- Task prompt
Repeat all of the data word for word so that only the pictures are missing from the copy.

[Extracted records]
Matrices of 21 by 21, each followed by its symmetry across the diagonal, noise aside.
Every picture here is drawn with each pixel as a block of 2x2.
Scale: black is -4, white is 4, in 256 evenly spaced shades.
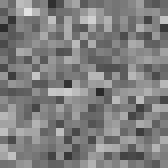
neither
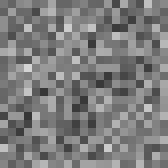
symmetric
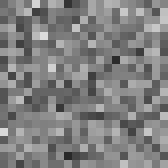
neither
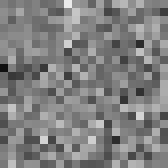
antisymmetric
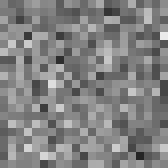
neither
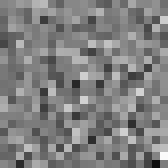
antisymmetric
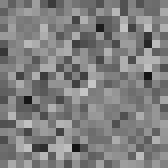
symmetric
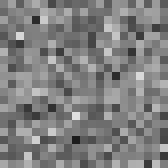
antisymmetric
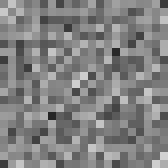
symmetric
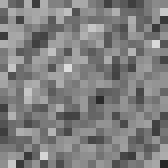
symmetric
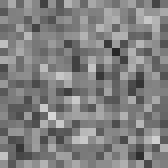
antisymmetric
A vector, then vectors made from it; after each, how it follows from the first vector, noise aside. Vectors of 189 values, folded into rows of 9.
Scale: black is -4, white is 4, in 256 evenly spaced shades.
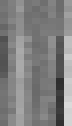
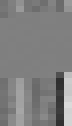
partly zeroed
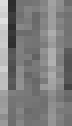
reversed
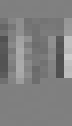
partly zeroed
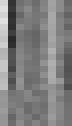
reversed
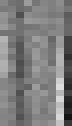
negated
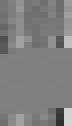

- Result
Matrices of 21 by 21, each followed by its symmetry across the diagonal, noise aside.
Every picture here is drawn with each pixel as a block of 2x2.
Scale: black is -4, white is 4, in 256 evenly spaced shades.
neither
symmetric
neither
antisymmetric
neither
antisymmetric
symmetric
antisymmetric
symmetric
symmetric
antisymmetric
A vector, then vectors made from it; after each, how it follows from the first vector, noise aside. Vectors of 189 values, folded into rows of 9.
Scale: black is -4, white is 4, in 256 evenly spaced shades.
partly zeroed
reversed
partly zeroed
reversed
negated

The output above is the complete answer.